::: RECORD EXTRACTS :::

One vector is turned by the same rotation once a tick. Each row is the vector after some number of ticks, and that number follows the row.
The counts run from 0 to 767.
113  54  92  93  57  124  127  99  78  108  84  98  117  101  103  67  89  105  87  139  94  96  79  76  100  88  114  89  91  92  119  85  108  116  127 -> 430
117  103  71  104  102  104  92  87  94  88  128  84  91  70  136  93  109  129  83  121  109  90  76  113  97  108  137  128  120  112  127  87  66  106  91 -> 573
146  131  62  102  99  88  90  95  121  123  98  84  89  108  92  86  117  122  95  115  109  125  89  81  92  91  94  60  111  130  105  92  112  70  111 -> 320
122  108  104  90  118  102  110  95  112  94  104  89  84  100  115  101  77  85  103  122  104  85  70  51  91  112  43  115  126  117  113  118  117  108  122 -> 134
115  84  68  106  98  93  78  77  89  114  101  101  85  75  140  101  109  123  69  134  101  97  101  96  94  95  117  113  134  104  135  88  70  122  86 -> 244
118  108  68  89  106  113  109  77  106  96  101  86  115  90  100  55  74  106  72  130  121  121  68  95  93  100  135  90  88  99  97  91  110  65  116 -> 110
104  73  136  81  66  121  117  119  83  109  81  65  96  116  110  97  114  134  94  82  82  82  89  66  104  106  92  91  111  106  109  93  114  124  135 -> 209
105  108  93  75  106  141  80  102  117  92  74  68  94  102  117  73  79  122  94  116  108  97  109  94  71  100  130  66  127  86  86  97  124  126  113 -> 276
106  119  83  97  94  111  124  120  120  107  90  51  97  117  98  93  95  127  99  142  79  119  71  84  106  88  104  87  115  102  105  80  97  122  137 -> 596
116  99  101  91  83  78  119  91  99  132  102  76  93  124  96  86  125  151  119  107  102  131  85  94  99  106  137  67  115  107  125  89  106  89  104 -> 712
123  122  84  101  133  124  86  84  122  91  85  86  85  74  144  104  75  106  95  122  132  123  89  80  79  86  121  88  102  117  121  121  104  77  100 -> 116
87  110  105  82  125  109  90  89  116  94  97  47  81  97  143  98  89  139  82  112  104  100  95  99  90  125  139  102  135  100  103  108  96  119  102 -> 64
113  83  97  88  105  158  89  95  91  84  104  112  107  68  140  79  66  100  98  115  120  72  88  82  76  97  109  121  120  90  114  115  113  118  108 -> 623
127  106  73  114  71  89  88  100  113  95  81  86  82  86  92  77  102  86  108  148  71  77  59  103  93  96  99  81  119  101  109  60  94  121  112 -> 88
138  99  71  92  86  118  64  102  101  118  90  104  86  94  111  87  112  108  84  112  95  74  119  75  76  97  57  81  140  115  98  93  118  132  114 -> 476
134  66  106  100  59  74  107  83  77  125  91  96  91  100  103  92  133  115  82  93  107  101  79  68  98  100  94  72  91  126  137  91  101  78  109 -> 706
127  94  70  91  91  106  124  92  92  134  107  102  114  122  85  70  95  119  67  127  106  121  90  62  108  86  75  90  108  112  102  91  121  79  132 -> 651
131  76  108  109  64  85  129  102  84  104  117  101  99  97  94  95  116  107  126  110  91  88  47  76  105  105  86  104  96  126  144  92  96  89  115 -> 366
108  71  133  92  100  88  112  81  83  103  107  99  91  104  115  88  89  103  121  82  93  56  60  81  91  132  89  114  143  98  118  110  120  109  104 -> 17
104  86  97  87  90  107  88  82  92  101  87  58  88  91  133  95  119  142  55  96  121  118  110  88  93  109  145  82  98  118  121  96  91  93  106 -> 52
137  94  80  76  77  131  87  104  101  121  96  107  99  111  91  60  108  128  123  99  107  86  111  96  73  96  115  55  126  101  100  99  131  115  111 -> 488
144  83  92  107  57  106  100  109  82  104  112  95  88  78  120  102  141  124  99  93  107  85  83  80  98  94  91  98  88  140  135  89  85  91  110 -> 369
106  115  100  104  123  147  97  107  114  90  84  86  97  83  124  82  70  110  126  120  96  98  68  106  84  83  130  90  133  77  106  98  118  115  108 -> 616
125  121  112  84  106  118  99  98  121  105  86  68  82  110  112  103  106  123  102  88  123  121  100  60  78  103  94  62  98  135  111  125  127  82  117 -> 327
99  112  109  92  112  85  108  88  111  114  85  53  84  112  121  98  107  152  104  93  102  128  81  97  95  113  150  79  125  104  116  99  107  88  102 -> 722
145  92  114  104  72  124  103  104  94  102  80  103  103  91  94  79  99  93  114  86  99  84  67  63  85  84  76  72  92  117  113  97  134  76  127 -> 155
106  68  112  79  68  97  97  96  93  77  103  80  87  96  118  89  95  102  92  125  92  50  83  79  87  130  91  113  114  109  119  96  89  147  112 -> 749
108  77  88  87  76  100  90  95  96  80  96  79  87  83  114  83  88  84  71  128  90  51  78  84  90  123  79  114  115  107  105  85  94  134  119 -> 81
124  87  101  97  99  89  91  91  108  117  77  106  81  103  106  97  89  80  93  116  94  75  85  52  88  106  37  86  134  112  108  104  128  120  115 -> 473
112  72  82  94  53  92  108  94  90  90  103  82  100  100  88  64  102  98  85  137  84  67  68  97  93  112  105  95  102  104  107  71  91  124  120 -> 757
119  88  103  90  113  122  105  79  77  107  127  102  103  80  140  96  103  130  84  76  134  100  86  80  97  109  109  132  118  122  126  120  102  72  98 -> 178
123  83  104  96  111  112  104  75  71  108  121  105  107  75  134  92  98  116  75  74  132  98  76  77  102  106  107  128  110  119  128  118  106  60  99 -> 177
112  109  69  109  123  122  85  77  102  118  74  93  98  80  133  86  91  121  74  124  118  133  98  95  89  73  142  81  115  93  114  90  107  85  99 -> 446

:::

WHAT YOU WILL DO:
Output the entire listing again, word for word.

EXERCISE SOLUTION:
One vector is turned by the same rotation once a tick. Each row is the vector after some number of ticks, and that number follows the row.
The counts run from 0 to 767.
113  54  92  93  57  124  127  99  78  108  84  98  117  101  103  67  89  105  87  139  94  96  79  76  100  88  114  89  91  92  119  85  108  116  127 -> 430
117  103  71  104  102  104  92  87  94  88  128  84  91  70  136  93  109  129  83  121  109  90  76  113  97  108  137  128  120  112  127  87  66  106  91 -> 573
146  131  62  102  99  88  90  95  121  123  98  84  89  108  92  86  117  122  95  115  109  125  89  81  92  91  94  60  111  130  105  92  112  70  111 -> 320
122  108  104  90  118  102  110  95  112  94  104  89  84  100  115  101  77  85  103  122  104  85  70  51  91  112  43  115  126  117  113  118  117  108  122 -> 134
115  84  68  106  98  93  78  77  89  114  101  101  85  75  140  101  109  123  69  134  101  97  101  96  94  95  117  113  134  104  135  88  70  122  86 -> 244
118  108  68  89  106  113  109  77  106  96  101  86  115  90  100  55  74  106  72  130  121  121  68  95  93  100  135  90  88  99  97  91  110  65  116 -> 110
104  73  136  81  66  121  117  119  83  109  81  65  96  116  110  97  114  134  94  82  82  82  89  66  104  106  92  91  111  106  109  93  114  124  135 -> 209
105  108  93  75  106  141  80  102  117  92  74  68  94  102  117  73  79  122  94  116  108  97  109  94  71  100  130  66  127  86  86  97  124  126  113 -> 276
106  119  83  97  94  111  124  120  120  107  90  51  97  117  98  93  95  127  99  142  79  119  71  84  106  88  104  87  115  102  105  80  97  122  137 -> 596
116  99  101  91  83  78  119  91  99  132  102  76  93  124  96  86  125  151  119  107  102  131  85  94  99  106  137  67  115  107  125  89  106  89  104 -> 712
123  122  84  101  133  124  86  84  122  91  85  86  85  74  144  104  75  106  95  122  132  123  89  80  79  86  121  88  102  117  121  121  104  77  100 -> 116
87  110  105  82  125  109  90  89  116  94  97  47  81  97  143  98  89  139  82  112  104  100  95  99  90  125  139  102  135  100  103  108  96  119  102 -> 64
113  83  97  88  105  158  89  95  91  84  104  112  107  68  140  79  66  100  98  115  120  72  88  82  76  97  109  121  120  90  114  115  113  118  108 -> 623
127  106  73  114  71  89  88  100  113  95  81  86  82  86  92  77  102  86  108  148  71  77  59  103  93  96  99  81  119  101  109  60  94  121  112 -> 88
138  99  71  92  86  118  64  102  101  118  90  104  86  94  111  87  112  108  84  112  95  74  119  75  76  97  57  81  140  115  98  93  118  132  114 -> 476
134  66  106  100  59  74  107  83  77  125  91  96  91  100  103  92  133  115  82  93  107  101  79  68  98  100  94  72  91  126  137  91  101  78  109 -> 706
127  94  70  91  91  106  124  92  92  134  107  102  114  122  85  70  95  119  67  127  106  121  90  62  108  86  75  90  108  112  102  91  121  79  132 -> 651
131  76  108  109  64  85  129  102  84  104  117  101  99  97  94  95  116  107  126  110  91  88  47  76  105  105  86  104  96  126  144  92  96  89  115 -> 366
108  71  133  92  100  88  112  81  83  103  107  99  91  104  115  88  89  103  121  82  93  56  60  81  91  132  89  114  143  98  118  110  120  109  104 -> 17
104  86  97  87  90  107  88  82  92  101  87  58  88  91  133  95  119  142  55  96  121  118  110  88  93  109  145  82  98  118  121  96  91  93  106 -> 52
137  94  80  76  77  131  87  104  101  121  96  107  99  111  91  60  108  128  123  99  107  86  111  96  73  96  115  55  126  101  100  99  131  115  111 -> 488
144  83  92  107  57  106  100  109  82  104  112  95  88  78  120  102  141  124  99  93  107  85  83  80  98  94  91  98  88  140  135  89  85  91  110 -> 369
106  115  100  104  123  147  97  107  114  90  84  86  97  83  124  82  70  110  126  120  96  98  68  106  84  83  130  90  133  77  106  98  118  115  108 -> 616
125  121  112  84  106  118  99  98  121  105  86  68  82  110  112  103  106  123  102  88  123  121  100  60  78  103  94  62  98  135  111  125  127  82  117 -> 327
99  112  109  92  112  85  108  88  111  114  85  53  84  112  121  98  107  152  104  93  102  128  81  97  95  113  150  79  125  104  116  99  107  88  102 -> 722
145  92  114  104  72  124  103  104  94  102  80  103  103  91  94  79  99  93  114  86  99  84  67  63  85  84  76  72  92  117  113  97  134  76  127 -> 155
106  68  112  79  68  97  97  96  93  77  103  80  87  96  118  89  95  102  92  125  92  50  83  79  87  130  91  113  114  109  119  96  89  147  112 -> 749
108  77  88  87  76  100  90  95  96  80  96  79  87  83  114  83  88  84  71  128  90  51  78  84  90  123  79  114  115  107  105  85  94  134  119 -> 81
124  87  101  97  99  89  91  91  108  117  77  106  81  103  106  97  89  80  93  116  94  75  85  52  88  106  37  86  134  112  108  104  128  120  115 -> 473
112  72  82  94  53  92  108  94  90  90  103  82  100  100  88  64  102  98  85  137  84  67  68  97  93  112  105  95  102  104  107  71  91  124  120 -> 757
119  88  103  90  113  122  105  79  77  107  127  102  103  80  140  96  103  130  84  76  134  100  86  80  97  109  109  132  118  122  126  120  102  72  98 -> 178
123  83  104  96  111  112  104  75  71  108  121  105  107  75  134  92  98  116  75  74  132  98  76  77  102  106  107  128  110  119  128  118  106  60  99 -> 177
112  109  69  109  123  122  85  77  102  118  74  93  98  80  133  86  91  121  74  124  118  133  98  95  89  73  142  81  115  93  114  90  107  85  99 -> 446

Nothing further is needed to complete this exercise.